What to produce —
Begin at the line containing "[103 114 153" in the entries below and end at the line containing "[213 153 120"; transcribe that range exactly and nothing outside it.

Data extract —
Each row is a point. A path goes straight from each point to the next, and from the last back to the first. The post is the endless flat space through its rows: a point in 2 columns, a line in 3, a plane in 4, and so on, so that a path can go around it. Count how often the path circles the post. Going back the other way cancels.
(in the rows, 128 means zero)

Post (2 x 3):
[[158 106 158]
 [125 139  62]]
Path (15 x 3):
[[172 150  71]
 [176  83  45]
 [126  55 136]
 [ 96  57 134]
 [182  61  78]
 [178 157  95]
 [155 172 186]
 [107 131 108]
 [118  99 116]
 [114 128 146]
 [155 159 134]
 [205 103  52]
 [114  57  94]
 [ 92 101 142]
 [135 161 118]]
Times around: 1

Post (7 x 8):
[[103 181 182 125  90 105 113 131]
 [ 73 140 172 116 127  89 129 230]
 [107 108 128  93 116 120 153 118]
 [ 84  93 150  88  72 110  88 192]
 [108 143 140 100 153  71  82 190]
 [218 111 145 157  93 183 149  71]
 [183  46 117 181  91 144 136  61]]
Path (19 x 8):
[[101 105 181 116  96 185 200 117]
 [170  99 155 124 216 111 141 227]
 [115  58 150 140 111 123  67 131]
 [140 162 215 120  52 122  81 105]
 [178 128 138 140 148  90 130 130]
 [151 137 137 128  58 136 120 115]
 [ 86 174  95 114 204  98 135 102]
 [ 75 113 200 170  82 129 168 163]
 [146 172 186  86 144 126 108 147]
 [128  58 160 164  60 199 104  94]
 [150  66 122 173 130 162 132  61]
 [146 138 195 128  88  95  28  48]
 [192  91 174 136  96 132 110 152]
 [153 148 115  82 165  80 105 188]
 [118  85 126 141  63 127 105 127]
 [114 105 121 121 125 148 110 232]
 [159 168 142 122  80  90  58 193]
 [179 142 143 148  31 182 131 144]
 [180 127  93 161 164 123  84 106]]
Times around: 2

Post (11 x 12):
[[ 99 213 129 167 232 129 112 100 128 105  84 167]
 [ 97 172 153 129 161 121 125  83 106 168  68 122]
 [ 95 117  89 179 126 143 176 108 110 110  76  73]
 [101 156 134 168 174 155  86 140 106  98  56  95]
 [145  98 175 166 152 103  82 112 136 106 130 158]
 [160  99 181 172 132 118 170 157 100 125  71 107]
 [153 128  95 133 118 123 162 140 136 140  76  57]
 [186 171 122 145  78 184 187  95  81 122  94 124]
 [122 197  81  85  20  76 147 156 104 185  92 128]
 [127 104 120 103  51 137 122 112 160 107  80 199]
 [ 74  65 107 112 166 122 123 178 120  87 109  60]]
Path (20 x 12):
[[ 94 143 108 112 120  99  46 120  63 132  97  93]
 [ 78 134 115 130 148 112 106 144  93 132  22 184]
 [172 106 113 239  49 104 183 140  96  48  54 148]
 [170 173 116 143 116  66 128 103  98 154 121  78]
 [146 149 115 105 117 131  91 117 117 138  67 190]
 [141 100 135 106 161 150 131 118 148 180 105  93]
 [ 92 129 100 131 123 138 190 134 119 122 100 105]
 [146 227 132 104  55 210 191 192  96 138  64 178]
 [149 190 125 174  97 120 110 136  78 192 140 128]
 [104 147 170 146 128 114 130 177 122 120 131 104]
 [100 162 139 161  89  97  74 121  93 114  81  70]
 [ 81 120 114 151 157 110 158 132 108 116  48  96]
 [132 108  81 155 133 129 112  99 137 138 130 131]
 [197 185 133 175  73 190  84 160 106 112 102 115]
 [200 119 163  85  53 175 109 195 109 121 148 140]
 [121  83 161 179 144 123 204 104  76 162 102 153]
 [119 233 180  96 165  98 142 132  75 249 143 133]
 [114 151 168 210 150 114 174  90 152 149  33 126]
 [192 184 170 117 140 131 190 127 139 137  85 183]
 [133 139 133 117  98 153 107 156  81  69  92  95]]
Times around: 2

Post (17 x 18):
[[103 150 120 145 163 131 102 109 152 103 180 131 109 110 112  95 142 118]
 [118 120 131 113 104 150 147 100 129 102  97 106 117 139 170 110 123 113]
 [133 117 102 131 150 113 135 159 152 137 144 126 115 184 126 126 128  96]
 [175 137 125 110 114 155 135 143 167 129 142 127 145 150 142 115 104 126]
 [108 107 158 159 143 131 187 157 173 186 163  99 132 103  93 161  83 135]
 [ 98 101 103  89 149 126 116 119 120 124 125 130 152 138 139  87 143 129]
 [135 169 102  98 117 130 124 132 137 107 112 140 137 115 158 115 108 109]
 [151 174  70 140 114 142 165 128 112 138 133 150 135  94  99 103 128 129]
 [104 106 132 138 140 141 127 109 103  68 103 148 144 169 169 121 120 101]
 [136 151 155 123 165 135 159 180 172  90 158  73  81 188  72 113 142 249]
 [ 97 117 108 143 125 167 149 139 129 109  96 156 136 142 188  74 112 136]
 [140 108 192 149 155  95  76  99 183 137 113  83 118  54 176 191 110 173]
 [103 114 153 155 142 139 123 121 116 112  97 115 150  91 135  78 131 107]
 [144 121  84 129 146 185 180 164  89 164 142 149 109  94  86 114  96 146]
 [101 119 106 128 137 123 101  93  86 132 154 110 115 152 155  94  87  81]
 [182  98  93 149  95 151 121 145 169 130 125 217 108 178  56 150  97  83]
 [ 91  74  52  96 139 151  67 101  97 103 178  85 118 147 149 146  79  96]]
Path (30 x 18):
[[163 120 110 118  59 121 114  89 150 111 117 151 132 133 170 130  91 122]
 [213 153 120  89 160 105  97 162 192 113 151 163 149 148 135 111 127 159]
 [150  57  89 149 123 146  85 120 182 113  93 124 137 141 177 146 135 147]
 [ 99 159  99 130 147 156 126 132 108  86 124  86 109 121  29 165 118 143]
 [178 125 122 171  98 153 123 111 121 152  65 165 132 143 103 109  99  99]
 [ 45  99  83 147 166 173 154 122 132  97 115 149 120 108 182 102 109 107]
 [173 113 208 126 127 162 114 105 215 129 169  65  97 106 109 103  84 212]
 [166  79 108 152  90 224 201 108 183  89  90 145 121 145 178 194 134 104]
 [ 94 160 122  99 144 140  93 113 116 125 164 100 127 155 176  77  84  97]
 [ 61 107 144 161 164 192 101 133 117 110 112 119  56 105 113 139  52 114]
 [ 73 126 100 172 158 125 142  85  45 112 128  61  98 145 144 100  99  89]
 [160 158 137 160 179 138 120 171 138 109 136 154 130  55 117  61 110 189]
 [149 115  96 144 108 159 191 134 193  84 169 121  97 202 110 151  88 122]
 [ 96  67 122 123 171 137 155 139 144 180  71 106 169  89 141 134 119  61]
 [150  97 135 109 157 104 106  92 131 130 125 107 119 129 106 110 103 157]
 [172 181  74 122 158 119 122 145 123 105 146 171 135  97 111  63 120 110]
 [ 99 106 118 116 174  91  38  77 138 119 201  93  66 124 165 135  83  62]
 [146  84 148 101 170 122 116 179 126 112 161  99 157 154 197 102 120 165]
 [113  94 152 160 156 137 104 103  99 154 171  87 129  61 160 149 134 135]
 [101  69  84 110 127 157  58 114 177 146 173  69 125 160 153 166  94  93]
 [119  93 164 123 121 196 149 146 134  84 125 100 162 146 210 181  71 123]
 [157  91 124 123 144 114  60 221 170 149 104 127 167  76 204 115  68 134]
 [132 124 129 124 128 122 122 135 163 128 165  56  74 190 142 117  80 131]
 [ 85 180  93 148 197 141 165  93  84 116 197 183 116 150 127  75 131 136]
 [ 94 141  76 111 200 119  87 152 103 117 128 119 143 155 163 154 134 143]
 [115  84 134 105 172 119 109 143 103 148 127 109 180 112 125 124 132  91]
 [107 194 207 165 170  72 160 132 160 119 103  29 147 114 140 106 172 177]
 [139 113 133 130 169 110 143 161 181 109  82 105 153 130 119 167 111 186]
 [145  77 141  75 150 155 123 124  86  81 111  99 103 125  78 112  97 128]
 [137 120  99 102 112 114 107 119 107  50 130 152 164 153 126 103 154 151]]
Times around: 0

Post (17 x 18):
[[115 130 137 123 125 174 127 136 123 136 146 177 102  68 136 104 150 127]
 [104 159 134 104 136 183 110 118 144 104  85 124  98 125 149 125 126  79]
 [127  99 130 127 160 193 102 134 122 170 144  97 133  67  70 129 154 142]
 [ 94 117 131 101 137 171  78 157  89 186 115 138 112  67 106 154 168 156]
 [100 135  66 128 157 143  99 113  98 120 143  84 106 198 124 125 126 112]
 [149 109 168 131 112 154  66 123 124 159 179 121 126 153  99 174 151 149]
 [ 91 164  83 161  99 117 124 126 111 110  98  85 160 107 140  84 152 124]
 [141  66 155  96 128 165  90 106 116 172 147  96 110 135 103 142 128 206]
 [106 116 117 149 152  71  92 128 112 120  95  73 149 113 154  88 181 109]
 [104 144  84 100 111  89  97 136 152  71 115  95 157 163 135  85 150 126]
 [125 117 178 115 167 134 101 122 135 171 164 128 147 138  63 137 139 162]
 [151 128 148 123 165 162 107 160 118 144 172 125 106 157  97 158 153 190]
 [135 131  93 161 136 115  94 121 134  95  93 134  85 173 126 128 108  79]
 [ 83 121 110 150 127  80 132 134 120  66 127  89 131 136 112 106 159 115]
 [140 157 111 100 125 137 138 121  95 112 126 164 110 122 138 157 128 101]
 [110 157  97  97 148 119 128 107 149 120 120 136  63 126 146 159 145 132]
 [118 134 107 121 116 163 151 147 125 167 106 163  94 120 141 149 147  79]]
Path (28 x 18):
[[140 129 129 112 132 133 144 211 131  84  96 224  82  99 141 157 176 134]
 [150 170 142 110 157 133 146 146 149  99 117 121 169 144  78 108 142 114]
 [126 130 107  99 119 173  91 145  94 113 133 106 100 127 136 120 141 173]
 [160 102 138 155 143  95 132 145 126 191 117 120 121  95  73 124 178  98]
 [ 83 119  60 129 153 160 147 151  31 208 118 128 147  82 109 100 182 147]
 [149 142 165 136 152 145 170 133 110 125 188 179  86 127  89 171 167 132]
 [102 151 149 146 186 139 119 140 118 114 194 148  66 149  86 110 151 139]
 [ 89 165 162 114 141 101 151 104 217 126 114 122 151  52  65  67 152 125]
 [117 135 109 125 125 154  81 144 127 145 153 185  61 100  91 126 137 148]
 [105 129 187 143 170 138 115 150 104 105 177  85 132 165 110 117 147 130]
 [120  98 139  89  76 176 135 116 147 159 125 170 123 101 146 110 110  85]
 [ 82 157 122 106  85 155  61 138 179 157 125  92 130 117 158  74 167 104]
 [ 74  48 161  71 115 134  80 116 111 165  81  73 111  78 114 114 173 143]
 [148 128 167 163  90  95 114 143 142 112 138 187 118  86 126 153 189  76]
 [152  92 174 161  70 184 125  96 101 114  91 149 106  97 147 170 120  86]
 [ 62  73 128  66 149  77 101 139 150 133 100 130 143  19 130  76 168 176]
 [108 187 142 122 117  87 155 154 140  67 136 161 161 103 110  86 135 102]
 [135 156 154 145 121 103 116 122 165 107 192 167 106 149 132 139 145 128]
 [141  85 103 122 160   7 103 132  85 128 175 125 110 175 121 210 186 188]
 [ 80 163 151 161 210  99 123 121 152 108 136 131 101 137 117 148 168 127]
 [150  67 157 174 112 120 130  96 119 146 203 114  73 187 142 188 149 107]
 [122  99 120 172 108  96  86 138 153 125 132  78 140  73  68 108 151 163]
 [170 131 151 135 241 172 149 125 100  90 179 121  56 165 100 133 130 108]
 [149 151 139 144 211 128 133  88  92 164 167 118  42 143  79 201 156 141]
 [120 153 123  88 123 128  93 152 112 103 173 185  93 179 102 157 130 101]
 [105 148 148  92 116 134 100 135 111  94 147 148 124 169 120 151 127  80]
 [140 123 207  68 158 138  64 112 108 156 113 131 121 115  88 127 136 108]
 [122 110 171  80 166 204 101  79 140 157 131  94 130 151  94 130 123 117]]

Response area —
 [103 114 153 155 142 139 123 121 116 112  97 115 150  91 135  78 131 107]
 [144 121  84 129 146 185 180 164  89 164 142 149 109  94  86 114  96 146]
 [101 119 106 128 137 123 101  93  86 132 154 110 115 152 155  94  87  81]
 [182  98  93 149  95 151 121 145 169 130 125 217 108 178  56 150  97  83]
 [ 91  74  52  96 139 151  67 101  97 103 178  85 118 147 149 146  79  96]]
Path (30 x 18):
[[163 120 110 118  59 121 114  89 150 111 117 151 132 133 170 130  91 122]
 [213 153 120  89 160 105  97 162 192 113 151 163 149 148 135 111 127 159]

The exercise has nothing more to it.